**Exercise aim**
Would you print the listing that follows exactly, but without its pictures?

········

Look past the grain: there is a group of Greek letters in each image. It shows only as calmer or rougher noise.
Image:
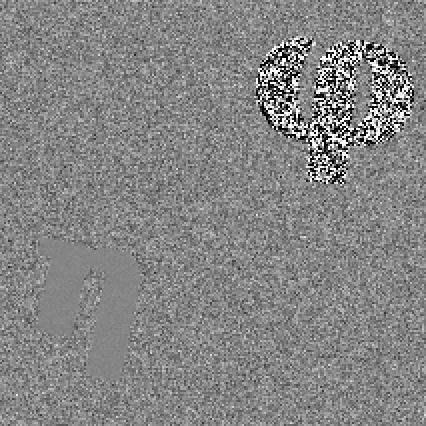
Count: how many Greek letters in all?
2
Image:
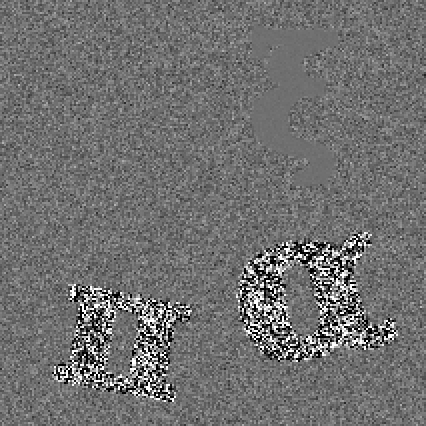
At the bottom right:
alpha
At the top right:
xi
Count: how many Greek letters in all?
3
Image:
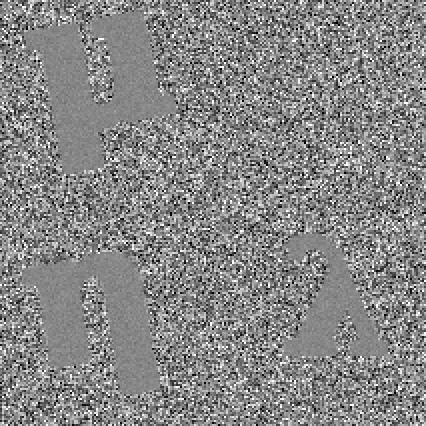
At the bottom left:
eta
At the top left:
mu
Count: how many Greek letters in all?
3
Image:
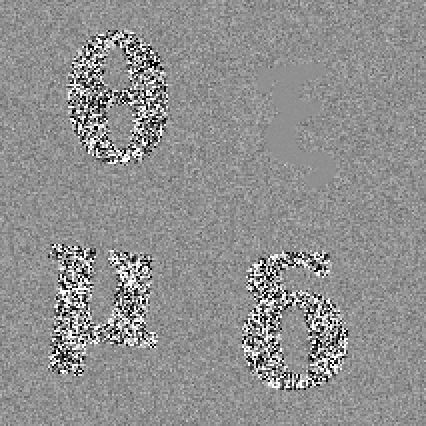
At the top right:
xi
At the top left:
theta
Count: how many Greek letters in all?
4
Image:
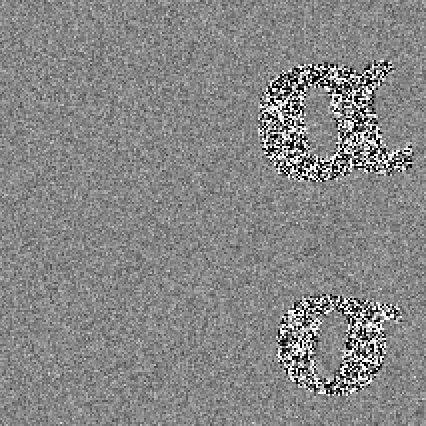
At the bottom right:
sigma
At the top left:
nothing
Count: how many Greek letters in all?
2
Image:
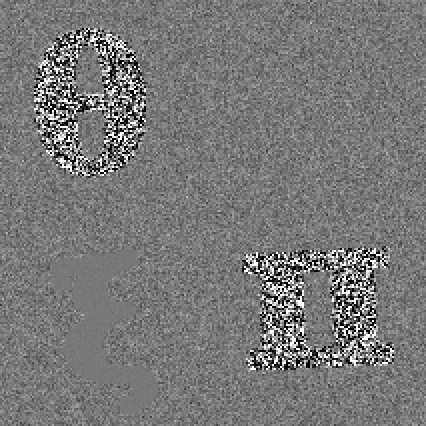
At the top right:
nothing
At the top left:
theta
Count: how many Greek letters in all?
3
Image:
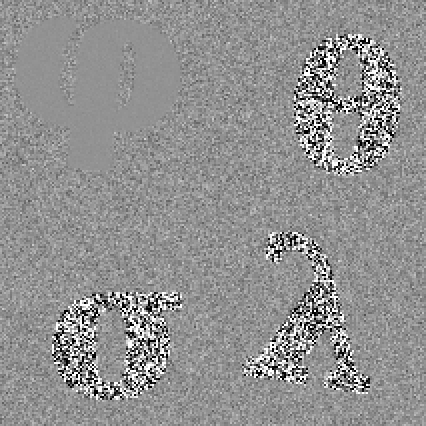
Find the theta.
top right
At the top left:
phi
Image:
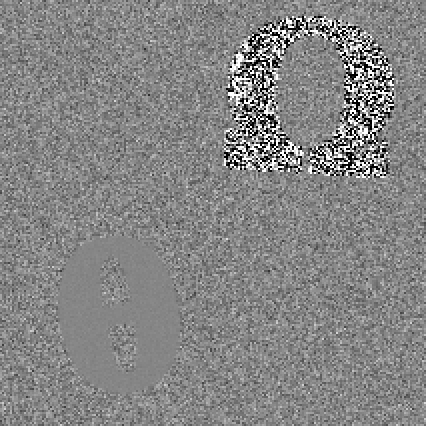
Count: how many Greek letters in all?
2
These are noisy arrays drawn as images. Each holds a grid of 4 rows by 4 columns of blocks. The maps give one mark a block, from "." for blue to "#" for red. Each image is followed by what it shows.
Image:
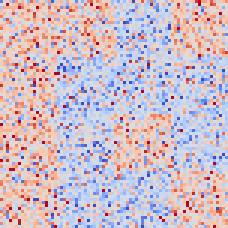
# # . #
# . . .
# . # .
# . . #
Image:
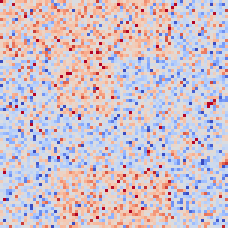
# # # .
. # . .
. . . .
. # # .
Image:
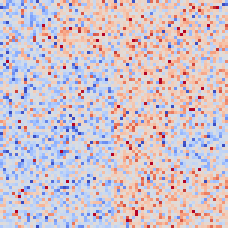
. # # #
. . # #
. . # .
. . # #
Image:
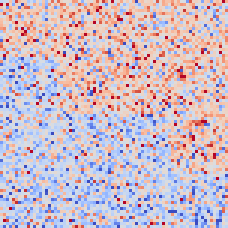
# # # #
. # # #
. . . #
. . . .
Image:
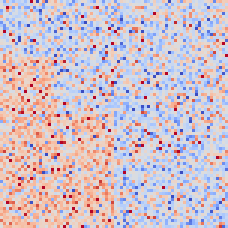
. . . .
# . . .
# # . .
# # . .
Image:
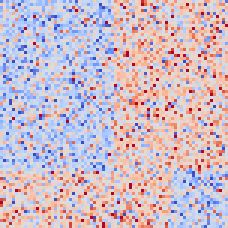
. . # #
. . # #
. . # #
# # # .
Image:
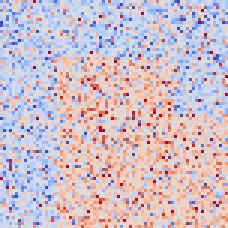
. . . .
. # # .
. # # #
. # # #
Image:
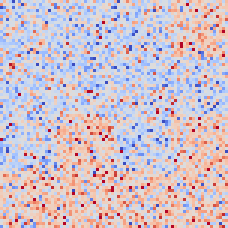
. . . #
. . . .
. # . #
# # # #
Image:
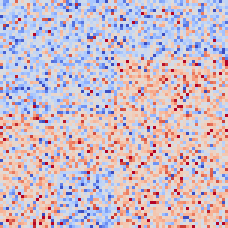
. . . .
. . # #
# # # #
# . # #
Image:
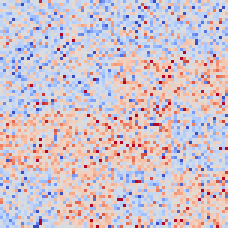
. . . .
. . # #
# # # .
. # . #
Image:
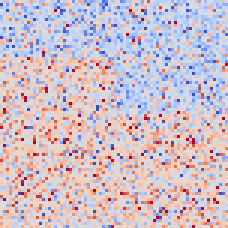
. . . .
# # . .
# # # #
# # # #
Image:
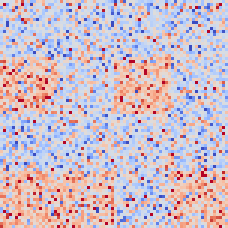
. . . .
# . # .
. . . .
# # . #
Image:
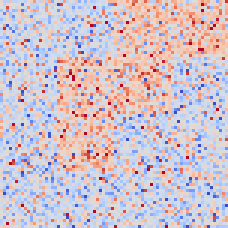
. . # #
. # # .
. # . .
. . . .
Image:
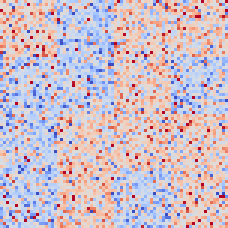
# . # #
. . # .
. # # #
. # . #
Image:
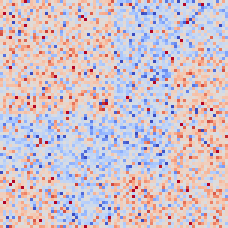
# # . .
# # . #
. . . #
# . # #
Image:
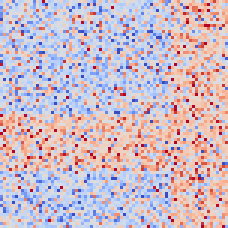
. . . #
. . . #
# # # #
. . . #
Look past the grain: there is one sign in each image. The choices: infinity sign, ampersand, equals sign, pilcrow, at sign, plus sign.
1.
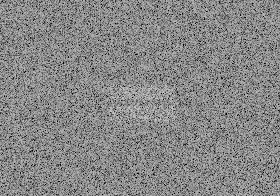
equals sign
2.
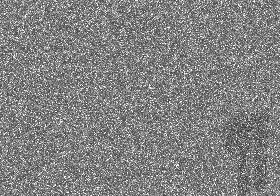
pilcrow
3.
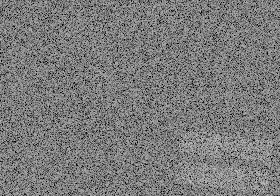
equals sign
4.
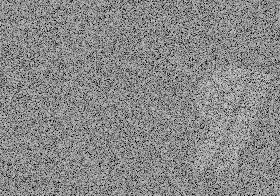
pilcrow
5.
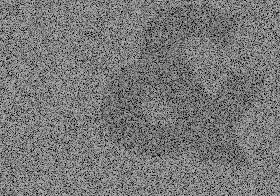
ampersand
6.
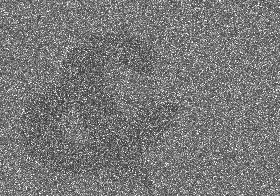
ampersand
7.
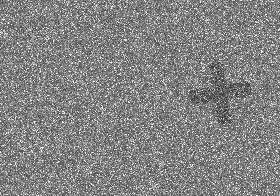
plus sign
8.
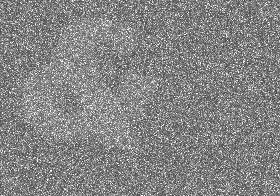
ampersand
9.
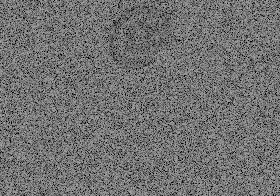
at sign
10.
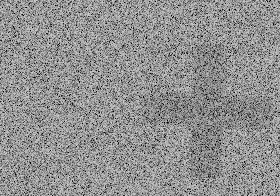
plus sign
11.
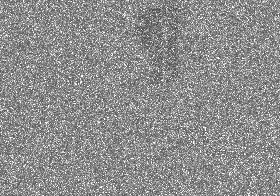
pilcrow
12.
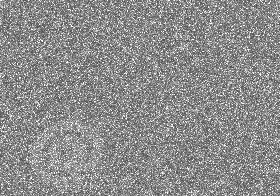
at sign
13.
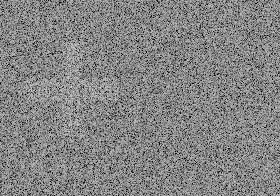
plus sign
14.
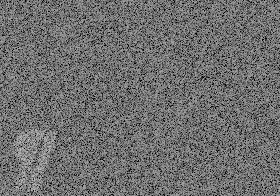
pilcrow
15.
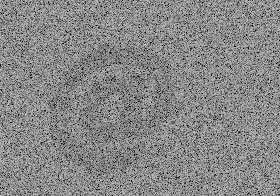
at sign
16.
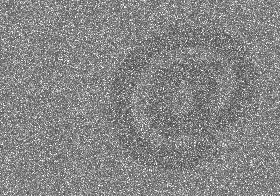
at sign
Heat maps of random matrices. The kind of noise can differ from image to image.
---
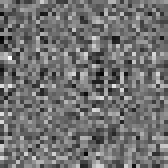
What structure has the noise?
low rank plus noise
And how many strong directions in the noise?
two
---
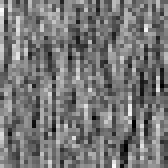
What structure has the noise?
streaked along the columns
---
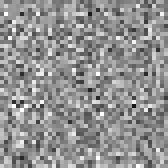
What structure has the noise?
low rank plus noise
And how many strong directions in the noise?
five to eight
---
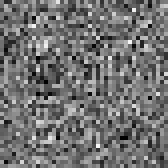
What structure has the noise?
low rank plus noise
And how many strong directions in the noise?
two
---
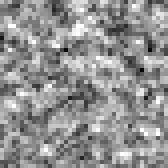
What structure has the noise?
blotchy
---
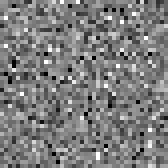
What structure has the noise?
heavy tails
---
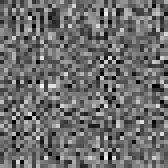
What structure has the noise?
low rank plus noise
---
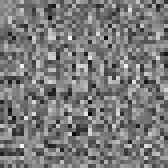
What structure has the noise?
low rank plus noise
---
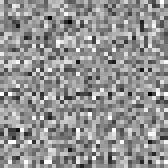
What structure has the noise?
low rank plus noise
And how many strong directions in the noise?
two
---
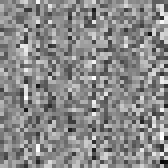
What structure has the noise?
columns of uneven size
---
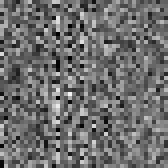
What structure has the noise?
columns of uneven size
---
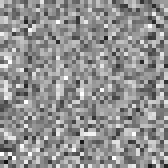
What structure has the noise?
low rank plus noise
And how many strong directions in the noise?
one
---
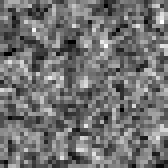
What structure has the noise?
blotchy
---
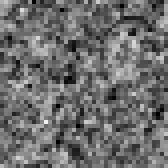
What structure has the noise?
blotchy
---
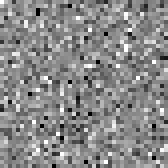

········

**Written answer**
Look past the grain: there is a group of Greek letters in each image. It shows only as calmer or rougher noise.
Image:
Count: how many Greek letters in all?
2
Image:
At the bottom right:
alpha
At the top right:
xi
Count: how many Greek letters in all?
3
Image:
At the bottom left:
eta
At the top left:
mu
Count: how many Greek letters in all?
3
Image:
At the top right:
xi
At the top left:
theta
Count: how many Greek letters in all?
4
Image:
At the bottom right:
sigma
At the top left:
nothing
Count: how many Greek letters in all?
2
Image:
At the top right:
nothing
At the top left:
theta
Count: how many Greek letters in all?
3
Image:
Find the theta.
top right
At the top left:
phi
Image:
Count: how many Greek letters in all?
2
These are noisy arrays drawn as images. Each holds a grid of 4 rows by 4 columns of blocks. The maps give one mark a block, from "." for blue to "#" for red. Each image is followed by what it shows.
Image:
# # . #
# . . .
# . # .
# . . #
Image:
# # # .
. # . .
. . . .
. # # .
Image:
. # # #
. . # #
. . # .
. . # #
Image:
# # # #
. # # #
. . . #
. . . .
Image:
. . . .
# . . .
# # . .
# # . .
Image:
. . # #
. . # #
. . # #
# # # .
Image:
. . . .
. # # .
. # # #
. # # #
Image:
. . . #
. . . .
. # . #
# # # #
Image:
. . . .
. . # #
# # # #
# . # #
Image:
. . . .
. . # #
# # # .
. # . #
Image:
. . . .
# # . .
# # # #
# # # #
Image:
. . . .
# . # .
. . . .
# # . #
Image:
. . # #
. # # .
. # . .
. . . .
Image:
# . # #
. . # .
. # # #
. # . #
Image:
# # . .
# # . #
. . . #
# . # #
Image:
. . . #
. . . #
# # # #
. . . #
Look past the grain: there is one sign in each image. The choices: infinity sign, ampersand, equals sign, pilcrow, at sign, plus sign.
1.
equals sign
2.
pilcrow
3.
equals sign
4.
pilcrow
5.
ampersand
6.
ampersand
7.
plus sign
8.
ampersand
9.
at sign
10.
plus sign
11.
pilcrow
12.
at sign
13.
plus sign
14.
pilcrow
15.
at sign
16.
at sign
Heat maps of random matrices. The kind of noise can differ from image to image.
---
What structure has the noise?
low rank plus noise
And how many strong directions in the noise?
two
---
What structure has the noise?
streaked along the columns
---
What structure has the noise?
low rank plus noise
And how many strong directions in the noise?
five to eight
---
What structure has the noise?
low rank plus noise
And how many strong directions in the noise?
two
---
What structure has the noise?
blotchy
---
What structure has the noise?
heavy tails
---
What structure has the noise?
low rank plus noise
---
What structure has the noise?
low rank plus noise
---
What structure has the noise?
low rank plus noise
And how many strong directions in the noise?
two
---
What structure has the noise?
columns of uneven size
---
What structure has the noise?
columns of uneven size
---
What structure has the noise?
low rank plus noise
And how many strong directions in the noise?
one
---
What structure has the noise?
blotchy
---
What structure has the noise?
blotchy
---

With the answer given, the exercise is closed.